WHAT TO WORK ON:
Look through the entries below and extract exactly the lines from the one containing "Z_784: [ 92" through the one containing "Z_551: [143 113", ends included.

'''

In the rows, zero is written as 128.
Where one turn sends some rows of the set: a few examples, then the rows asked
Z_401: [111 116 144 137 110 138 143 107  87 119 132 121 121 112 150 130  97 133
 166 106 110 157 116 132]
Z_504: [139 146 134 140 120 160 135 106  70 124 125 102 125 106 148 104  94 130
 147 153 112 160 150 117]
Z_280: [112 150 110 122  75 150 108 152 108 129 107 117 119 117 130 103 115 157
 147 130 140  95 124  95]
Z_421: [109 132 109 148 134 152 124 133 110 113 117 103 140 124 135  87 128 153
 119 134 137 121 143 164]
Z_338: [101 126  90 127  97 133 104 145 106 118 161 120 122 112 154 108 120 178
 157 132 134  92 109 104]
Z_337: [106 122  87 131  89 136 112 144 109 123 161 122 119 115 159  97 121 175
 154 126 133  90 125 103]
Z_722: [124 118 125  94  91 132 107  93 119 124 122  96 136 137 174  92 102 144
 153 123 103 116 140 123]
Z_935: [121 121 128 110 106 141 137  87 136 163 109 126 140 123 140 120 128 137
 155 118  97 137 115 118]
Z_556: [108 125  89 119  92 134 116 155  96 104  96 101 161  89 132 109 118 136
 155 141 134 120 135 115]
Z_709: [125 115 134  96 120 139 149  95 137 153 143 107 130 130 160 131 117 156
 166 123 105 128 110 117]
Z_797: [117 122 135 114 105 150 142  95 112 139  82 112 145  96 123 111 123 154
 163 112  94 127 124 106]
Z_461: [131 124 143 104 126 125 145  84 128 151 139 101 130 138 155 125 111 137
 142 137 111 141 118 123]
Z_58: [114 130 105 144 132 115 145 118 108 149 114 106 122  96 115 101 115 166
 149 170 124 112 149  77]
Z_8: [107 104 112 123 110 109 126 145  92  93 136  94 139  84 151 109 103 168
 153 143 124  84 113 115]
Z_2: [122 142 111 142 146 157 129 126  97 129 129 101 149 105 133  92 129 160
 120 155 134  93 152 149]
Z_137: [129 101 113 102 121 150 140 108 117 131 151  97 145 103 160 124 120 176
 189 125  90 127 122 121]
Z_946: [130 145  97 114 132 139 114 116 102 153 152 103 151  95 129 111 116 158
 163 179 123  96 156 111]
Z_577: [123 111 118 105  88 125 119 100 132 117 106  95 118 137 164  91 106 153
 147 131 103 142 126 102]
Z_784: [ 92 124  84 119  89 140 117 144  92 104  94  97 156  93 131 114 122 140
 151 138 123 115 140 119]
Z_543: [ 98 146 106 128  83 144 108 155 100 132 104 120 125 118 130 110 117 153
 153 123 144  98 127  94]
Z_765: [ 96 105 106 119 106 118 125 142  91  94 131  86 130  91 149 119 104 174
 154 147 112  86 115 119]
Z_42: [121 118 100 143 137 111 141 123 107 147 109 111 130  96 124  94 119 163
 150 168 135 116 138  76]
Z_128: [122 129 136 122 106 150 124 104  93 114 139 120 129 105 145 133 100 133
 165 120 108 164 102 141]
Z_332: [122 126 112 155 149 131 147 156 119 131 118  90 120 113 127 106 123 172
 131 173 127 118 134 123]
Z_244: [131 117 130 118 116 124 134  87 129 162 123 117 135 135 149 119 120 125
 144 138 101 150 123 127]
Z_87: [119 140  98 133  95 148 103 140 108 148 170 129 115 134 157 101 118 155
 148 141 143 112 129 106]
Z_553: [112 151 125 139  91 142 114 135 107 146 129 129 101 131 135  97 111 154
 131 134 147 106 120  89]
Z_517: [130 137 125 127 110 159 150 104  90 121 147 118 146  97 145 140 119 134
 154 128 102 153 107 146]
Z_751: [123 119 145 148 111 140 169 117  87 131 125 117 123 105 144 140 107 138
 158 122  97 144 111 132]
Z_605: [131 118 106 158 143 144 139 157 112 131 114  94 115 113 132 100 125 175
 134 177 121 120 135 130]
Z_729: [124 117 126 147 136 143 123 155 115 113 121  90 113 128 140 100 113 172
 133 156 124 118 121 161]
Z_91: [138 140 103 108 138 136 111 121  97 151 142 103 158  96 136 106 114 154
 162 176 137  91 145 110]
Z_551: [143 113 135 135 104 131 174 124  95 139 122  99 123 105 144 139 107 151
 156 150  80 123 112  98]
Z_952: [138 125 132 152 126 143 134  98  72 120 150 109 116 100 158  98  94 146
 145 157  98 149 136 122]
Z_343: [134 140 103 119 103 155 155  91  90 132 144 113 172  95 145 126 129 128
 142 132  96 127 131 119]
Z_583: [121 144 106 143 146 146 121 132 104 137 132 105 156 105 128  98 131 152
 125 161 128  95 149 152]

Z_461 -> Z_401
Z_338 -> Z_332
Z_280 -> Z_2
Now these:
Z_935 -> Z_517
Z_784 -> Z_946
Z_421 -> Z_87
Z_42 -> Z_556
Z_504 -> Z_722
Z_137 -> Z_551

Where one turn sends some rows of the set: a few examples, then the rows asked
Z_277: [159 114 136 141 162 143  99 127  96 140 140 137 115 135 138]
Z_491: [110 131 122 127 140 127 145 148 141 124 125 155  84 151 114]
Z_423: [150 129 118 171 152 135 136 130 145 112 131 138 140 171 132]
Z_99: [144 126 118 122 107 123 124 120 127  98 136  99 108 177 126]
Z_434: [150 117 157 137 129 139 124 125 128  88 154 149 114 122 103]
Z_56: [105 154 125 117 118 136 133 117 135 147 112 146 113 132 138]
Z_105: [108 125 140 118 123 147 113 128 114 143 129 127 120 104 139]
Z_632: [144 129 121 140 141 129 117 137 123 112 139 123 180 136 128]
Z_77: [157 137 166 125 134 140 124 109 112 123 150 125 116 113 130]
Z_608: [149 146 130 126 134 104 134 142 142 110 133 151  97 139  90]
Z_486: [147 124 115 112  92 127 136 123 110 101 139 100 124 152 136]
Z_980: [156 120 102 133 136 118 118 149 111 111 131 174 130 133 103]
Z_388: [141 128 104 150 151 126 146 157 117 147 127 120 141 142 149]
Z_14: [144 123 103 130  94 124 130 126 121 119 124  98 101 158 139]
Z_392: [114 132 116 120 148 150 124 119 115 128 122 171 135 166 141]

Z_99 -> Z_14
Z_434 -> Z_491
Z_980 -> Z_392
Now these:
Z_423 -> Z_388
Z_608 -> Z_56

Where one turn sends some rows of the set: a few examples, then the rows asked
Z_996: [ 80 147 120 147 134 124 133 178 155 122 129 145 140 146]
Z_733: [ 82 151 122 154 129 122 136 177 156 116 135 145 135 142]
Z_914: [109 132 159 162 108 119 117 141 117 107 106 105 104 164]
Z_900: [120 171 144 138 134 145 119 154 117 108 104 101 150 114]
Z_53: [ 73 109 149 143 137 113 122 128 129 109 129  91 124 113]
Z_910: [ 71 117 157 149 154 110 124 142 124 110 124  87 114 118]
Z_833: [ 96 123 160 163 105 119 112 141 116 115 101  99 113 162]
Z_33: [112 172 146 151 136 150 132 153 124  91 116  92 159 120]
Z_31: [ 68 145 121 157 146 114  91 168 128 115 108 105 168 164]
Z_45: [ 99 133 160 167 105 113 109 138 122 108 109 103 106 163]
Z_885: [ 86 152 148 121 108 140 101 178 129 101 150  72 147 128]
Z_538: [ 82 147 124 147 129 125 141 177 153 128 128 143 142 145]
Z_35: [ 61 146 115 155 140 111 105 165 130 108 103 107 161 168]
Z_476: [101 123 159 163 111 118 111 137 117 112 106 100 109 161]
Z_808: [ 89 157 145 123 112 144  99 176 127  96 150  72 144 130]
Z_159: [ 57 157 133 146 145 110 102 157 139 103 103 115 163 165]
Z_525: [ 81 143 124 144 131 121 136 176 155 116 141 144 133 144]
Z_254: [ 86 154 143 127 109 138  96 180 127  89 150  74 140 141]
Z_174: [ 85 160 146 128 109 136  98 179 128  94 153  74 136 131]
Z_802: [ 70 113 148 145 145 120 116 128 123 121 136 100 127 114]
Z_281: [120 177 141 135 131 138 132 155 123 105 110  92 154 120]

Z_45 -> Z_174
Z_33 -> Z_159
Now these:
Z_35 -> Z_53
Z_476 -> Z_808
Z_900 -> Z_31
Z_254 -> Z_525
Z_885 -> Z_538

Where one turn sends some rows of the set: a few examples, then the rows asked
Z_132: [134  95 119 150 126 109 122 114 120  95 128 148]
Z_742: [127 123 138 144 117 161 100 103 147 146 103 119]
Z_406: [116 129 126 145 120 152 147 129 140 152 161 156]
Z_463: [138 113 118 143 128 117 152  88 131 112 123 148]
Z_666: [127 120 126 140 127 169 101 107 151 141 106 121]
Z_398: [114 140 131 110 130 118 134 148 119 157 111 147]
Z_601: [123 128 132 143 146 168 122 121 148 149 118 106]
Z_351: [140 104 143 146 150 163 128 129 122 111  97 150]
Z_909: [125 120 128 145 112 156  90 102 138 145 102 127]
Z_849: [130 143 141 147 110 149 133 128 119 139 160 157]
Z_383: [138  90 126 135 144 125 127 136 130  94 131 129]
Z_102: [117 112  96 131 145 122 134 124 116 147 161 147]
Z_432: [130 154 132 109 140 131 136 145 117 138 114 148]
Z_753: [127 117 116 141 122 165  91 106 143 140 104 129]
Z_331: [121 126 112 157 113 141  87 105 112 148 112 138]
Z_559: [118 116 122 130 125 108 117 132  97 154 157 139]
Z_468: [126 154 111 119 141 129 142 128 121 135 115 164]
Z_679: [110 140 111 119 130 116 140 130 123 155 111 164]
Z_714: [131 138 148 133 133 117 135 126 105 142 160 127]
Z_143: [113  87 144 156 124 135 126 119 123 145  88 157]
Z_241: [119  92 140 154 117  99 136 112 132 118 124 137]
Z_888: [123  85 146 138 136 113 140 134 143 115 127 118]
Z_226: [128  97 124 158 136 148 127 110 121 121  93 170]
Z_256: [115 134 148 157 115 141 113 104 130 161 112 115]
Z_934: [130 134 122 134 153 132 152 118 124 136 163 134]
Z_327: [113  82 116 129 125 109 145 113 141 142 119 135]
Z_216: [114 113 117 132 119 151 126 150 130 156 160 154]
Z_835: [124  94 163 143 137 148 128 138 124 135  93 137]
Z_557: [132  86 137 110 129 117 120 144 117 130 121 116]
Z_233: [129 121  95 142 144 167  97 121 130 136 118 129]
Z_110: [157 117 138 124 131 125 126 119 108  97 124 130]
Z_611: [128 127 132 134 110 148 113 150 110 145 159 153]

Z_132 -> Z_241
Z_432 -> Z_468
Z_327 -> Z_557
Now these:
Z_753 -> Z_909
Z_559 -> Z_714
Z_143 -> Z_835
Z_406 -> Z_216
Z_601 -> Z_233

Where one turn sends some rows of the set: a few examples, then the rows asked
Z_917: [148 114  68 112 145 166 124 107 124 127 136 148 115 150 111 136 142 144
 151  95 124 143 141 132 137]
Z_728: [134 111  97 111 103 145 110 137 110 148 128 109 114 157 101 136 120  97
 151 147  98 119 154  94 173]
Z_384: [152 119  71  88 114 145 139 170 104 135 125  98 130 132 118 156 154 113
 160 144 130  96 134 124 140]
Z_757: [178 119  39 137 118 151 130 114 108 141 144 125 110 156 105 138 144 107
 141 139 112 129 164  99 130]
Z_322: [149 101  98  74 148 173 134 166 134 127 122 123 118 145 126 142 131 152
 145 164 128 158 123 126 151]
Z_492: [168 110  74 138 149 147 112 134 161 145 131 140 111 147 122 129 144  95
 172 143 139 126 114 163 139]
Z_153: [132 112  80 135 130 175 133 126 108 159 126 103 131 127 141 123 116 107
 139 172 118 129 124 130 174]
Z_660: [154 105  53 110 128 163 130 148 132 134 138 126 120 144 101 126 113  78
 148 126 102 105 153 140 171]
Z_916: [162 101  70 110 139 172 101 137 118 116 132  96 146 181 143 109 129 116
 121 175 116 117 117 103 125]
Z_857: [150 105  50  94 139 170 121 152 131 112 165  87 121 155 120 127 131 120
 201 162 109 138 146 118 159]
Z_637: [201 120  86  96 125 162 111 152 140 135 163 101 131 144 144 127 143 100
 170 137 130 148 135 129 137]
Z_367: [134 103  93 132 155 149 109 133 103 136 141 129 114 150 145 112 163  86
 125 164 125 130 137  98 119]
Z_385: [131 125  55 143 158 163 112 132 143 117 136 127 107 166 116 105 129 136
 194 162 121 133 129 129 161]
Z_735: [151  97  45 135 142 133  89 122 110 155 138 136 116 171  97 120 124 138
 148 142 128 139 143 129 167]
Z_227: [145 114  48  80 136 163 115 179 140 160 129 101  98 165 121 132 120 116
 172 135 112 120 140 132 119]
Z_906: [110  98  72  99 137 132 138 132 137 123 134 134 104 168 125 127 121 107
 139 166 119 145 139 140  98]
Z_858: [159 131 102 129 169 169 103 132 114 155 126 107 115 164 128 113 147 151
 129 138 120 134 124 135 162]
Z_795: [159 100  67 108 133 133 138 160 121 142 121 123 103 183 121 164 159 132
 152 139 104 131 149 101 107]
Z_516: [173  83 117 144 151 130 123 146 127 142 145 110 146 167 138 135 123 109
 153 138 130 124 124 123 146]
Z_856: [159 102  64  80 147 128 119 159 117 125 158 131 113 164 167 145 135 114
 136 173 122 137 126 132 119]
Z_211: [157 117  71 143 139 177 122 132 118 134 103  99 121 162 113 141 169 122
 129 163 111 124 143 126 107]
Z_604: [138 119  90 117 145 162 138 134 125 155 160 107 148 144  96 127 133  84
 164 161 108 114 169 121 160]
Z_864: [160 143  76  82 141 175 120  98 124 145 134 103 117 155 117 134 147 154
 142 166 139 131 127 119 141]
Z_623: [134 107  81 104 142 138 117 118 134 122 175 150 111 164 143 158 126 107
 165 161  96 122 119 124 115]
Z_386: [153 157 108 112 138 150 114 145 127 120 143 116 126 154 103 125 155 159
 157 159 117 142 122 143 140]
Z_564: [144  97  61 101 130 140 141 131 133 135 165 144  77 143 125 112 119 105
 148 145 109 145 110 111 156]
Z_624: [134  94  86 137 165 151 108 149 114 113 154  98 119 166 141 135 107 133
 178 183 118 123 127 100 141]

Z_604 -> Z_386
Z_564 -> Z_153
Z_227 -> Z_735
Now these:
Z_856 -> Z_660
Z_864 -> Z_906
Z_795 -> Z_757
Z_367 -> Z_384
Z_624 -> Z_857
Z_492 -> Z_516

Where one turn sends some rows of the set: a few examples, then the rows asked
Z_705: [128 102 137 104 144 106  97 163 128 108 138 144 122 116 121 136 141 116
 126 150  94 105 122 140 125 134 115 142 113 155 117]
Z_831: [168 107 142 143 108 108 151  97 132 115 139 109 131  98 148 123 137 132
 139 132 131 112 106 138 121 135 136 129 120 158 136]
Z_3: [168 118 147 128 116 132 109 116 118 143 164 133 152 136 118 114 120 103
 136 143 111 124 101 158 130 125 121 130 129 177 144]
Z_375: [150 112 140 138 122 112 151 103 114 125 156 125 138 131 171 118 146 129
 128 119 109  93 117 148 109 129 130 126 112 167 128]
Z_276: [138 138 128 117  98 135 148 132 123 152 150  91 127 117 144 149 113 128
 137 102 116 136 162 117 149 128 126 135 132 106 109]
Z_748: [102 149 110 120 110 128 131 138 135 149 167 118 130 148 160 128 112 127
 142 116 105 120 167 136 124 139 135 119 127 114  92]
Z_567: [114 114 139 138 126 136 108 165 148  99 127 170 118 102 126 138 127 127
 128 101 114 102 143 115 132 151 123 131 125 110 134]
Z_955: [130 139 108 147 114 138 141 132 111 113 144  95 151 116 119 144 103 134
 124 103 130 163 159 122 138 138 145 131 133 103 137]
Z_451: [139 134 125 131 120 122 153  96 125 143 161 117 125 149 186 118 123 138
 124 104 113 102 137 147 112 137 133 120 123 134 118]
Z_453: [141 138 106 138 116 131 142 119 122 115 141  89 142 121 116 144 103 129
 122 112 139 157 156 121 132 145 154 114 130 104 142]
Z_641: [137 116 109 140 114 141 131 109 118 143 171 131 154 151 152  93  92 119
 124 125 112 137 124 170  98 131 137 125 124 138 117]
Z_52: [127 100 126 117 147 102  94 162 133  88 131 144 133 111 114 134 133 122
 131 153 105 111 118 142 121 137 121 143 116 151 127]
Z_968: [167 123 136 133  99 123 155  88 137 134 139  92 123 110 156 130 114 138
 133 113 134 124 122 131 135 134 133 130 136 121 136]
Z_862: [133 132 122 118 100 163  89 137 128 132 155  90 151 170 135 112 107 102
 134 124 135 128 117 113 146 143 127 135 137 123 139]
Z_161: [154 148 150 134 132 113 105 106 133 126 158 133 132 140 120 129 139 116
 136 145 117 113 109 144 136 150 135 110 132 176 155]
Z_529: [119 109 149 129 115 146  98 166 146 109 129 168 120 102 113 139 124 114
 128 110 109 111 135 116 141 145 117 135 129 111 135]
Z_730: [105 159 116 145 126 145 107 136 112 102 150  99 145 159 137 135 124 128
 120 105 128 135 143 107 146 158 144 128 135 119 148]
Z_775: [116 117  97 123  96 150 109 136 134 135 162 111 162 160 143  99  88 108
 141 132 124 135 135 146 111 133 137 127 126 114 109]
Z_467: [122  98 131 143 122 142 119 169 142 101 127 168 125  92 128 128 119 128
 126  96 117 112 142 120 123 145 122 138 118 108 125]
Z_412: [124 159 115 134 130 142 106 127 120 110 151  96 143 167 127 136 120 121
 118 112 135 133 143 110 144 161 147 113 134 121 157]
Z_9: [143 102 131 119 156 103 114 164 121  92 129 132 124 106 130 140 145 133
 121 128 110 103 125 127 127 138 115 149 107 154 128]
Z_149: [104 126  99 132  93 148 105 145 139 132 163 114 152 144 140 101  91 114
 149 135 122 143 137 140 119 140 138 134 131 112 100]
Z_310: [133 163 140 133 128 134  99  96 128 126 159 118 130 167 131 128 124 119
 119 130 119 125 116 135 143 158 142 110 144 144 162]
Z_920: [150 109 127 141 125 124 134 113 107 130 167 143 162 138 142 107 121 116
 128 132 104 119 117 172 100 122 131 126 115 172 130]
Z_238: [154 125 140 122 101 158 100 108 122 153 165 113 143 157 135 103 102 102
 126 133 118 135  99 145 138 134 125 134 140 144 140]
Z_413: [141  95 124 118 156 104 121 166 114 101 136 141 128 101 122 137 136 130
 116 132 102 117 133 141 115 132 120 145 103 154 117]
Z_993: [142  89 134 106 141 110 111 166 119 115 138 138 125 101 118 136 133 117
 122 142  97 116 125 141 122 126 114 149 107 154 111]
Z_403: [111 134 107 113 107 128 139 125 133 147 162 110 135 159 169 125 112 122
 136 116 110 110 162 137 112 135 139 112 121 112  98]
Z_668: [146 128 123 110  96 130 155 118 130 149 144  83 124 122 149 145 113 125
 132 107 125 128 157 116 137 130 135 122 127 103 113]
Z_93: [114 103 140 134 119 151  99 171 136 113 137 177 129 106 108 131 117 110
 121 110 103 122 139 127 129 142 122 132 123 113 129]
Z_676: [145 142 119 153 121 118 132  88 136 107 142 112 138 122 119 131 105 137
 126 130 135 150 126 146 126 151 156 111 142 124 159]
Z_500: [116 135 125 127  92 163  89 144 129 123 153  91 144 156 144 112 112 110
 140 124 132 130 116 107 152 147 128 146 139 119 128]
Z_966: [143  95 131 119 144 106 101 163 130  87 124 129 131 102 119 136 136 127
 130 142 115 109 113 130 131 135 114 153 115 149 132]
Z_720: [111 105 141 132 126 151 106 174 129 118 142 178 123 115 127 129 125 114
 115  99  99 110 143 123 125 143 120 133 116 119 122]
Z_703: [126  95 142 132 119 152 116 173 133 117 134 166 121 100 135 127 125 119
 120  92 108 107 138 116 129 141 114 143 115 115 119]
Z_533: [154 132 132 152 127 101 128  99 141 103 145 126 135 109 119 126 130 132
 139 147 131 127 113 149 118 152 150 110 126 162 151]

Z_703 -> Z_720
Z_676 -> Z_968
Z_276 -> Z_748
Now these:
Z_705 -> Z_52
Z_403 -> Z_775
Z_533 -> Z_831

'''

ANSWER FOR THIS EXERCISE:
Z_784: [ 92 124  84 119  89 140 117 144  92 104  94  97 156  93 131 114 122 140
 151 138 123 115 140 119]
Z_543: [ 98 146 106 128  83 144 108 155 100 132 104 120 125 118 130 110 117 153
 153 123 144  98 127  94]
Z_765: [ 96 105 106 119 106 118 125 142  91  94 131  86 130  91 149 119 104 174
 154 147 112  86 115 119]
Z_42: [121 118 100 143 137 111 141 123 107 147 109 111 130  96 124  94 119 163
 150 168 135 116 138  76]
Z_128: [122 129 136 122 106 150 124 104  93 114 139 120 129 105 145 133 100 133
 165 120 108 164 102 141]
Z_332: [122 126 112 155 149 131 147 156 119 131 118  90 120 113 127 106 123 172
 131 173 127 118 134 123]
Z_244: [131 117 130 118 116 124 134  87 129 162 123 117 135 135 149 119 120 125
 144 138 101 150 123 127]
Z_87: [119 140  98 133  95 148 103 140 108 148 170 129 115 134 157 101 118 155
 148 141 143 112 129 106]
Z_553: [112 151 125 139  91 142 114 135 107 146 129 129 101 131 135  97 111 154
 131 134 147 106 120  89]
Z_517: [130 137 125 127 110 159 150 104  90 121 147 118 146  97 145 140 119 134
 154 128 102 153 107 146]
Z_751: [123 119 145 148 111 140 169 117  87 131 125 117 123 105 144 140 107 138
 158 122  97 144 111 132]
Z_605: [131 118 106 158 143 144 139 157 112 131 114  94 115 113 132 100 125 175
 134 177 121 120 135 130]
Z_729: [124 117 126 147 136 143 123 155 115 113 121  90 113 128 140 100 113 172
 133 156 124 118 121 161]
Z_91: [138 140 103 108 138 136 111 121  97 151 142 103 158  96 136 106 114 154
 162 176 137  91 145 110]
Z_551: [143 113 135 135 104 131 174 124  95 139 122  99 123 105 144 139 107 151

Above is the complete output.